Given data:
These are the activations of a small network on made-up records, seen along a few directions, one row for each record.
After each row come some of the record's fields: VON, BURE, DIS, LAZUV, SEK, BEZ.
A field that a record lacks is left out.
Other fields move the rows too, some of them a lot.
In the rows, 500 means zero.
Random noise pushes rows far along 15 fixed directions. That doesn't count. These rows show it; they differ only by the noise:
[383 279 570 563 543 639 604 511 440 537 182 402 390 443 511 478 498 507
 593 510 546 411 502 402 374 436 643 450 659 440 626 531]
[483 454 458 522 529 527 551 576 620 713 558 491 524 447 362 530 464 417
 371 587 556 490 430 580 404 483 558 459 465 305 592 717]
[649 503 425 582 473 567 544 504 396 656 710 391 462 632 549 457 522 395
 428 518 628 537 467 673 552 378 477 401 414 531 463 475]
[499 744 455 349 510 530 577 479 474 584 437 253 710 356 511 382 676 396
 467 343 653 419 611 377 313 414 573 546 625 594 692 523]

Work to be completed: Exactly as they appear, write out the lines from the one containing "428 518 628" through the final line of the entries above, both included.

Answer below:
 428 518 628 537 467 673 552 378 477 401 414 531 463 475]
[499 744 455 349 510 530 577 479 474 584 437 253 710 356 511 382 676 396
 467 343 653 419 611 377 313 414 573 546 625 594 692 523]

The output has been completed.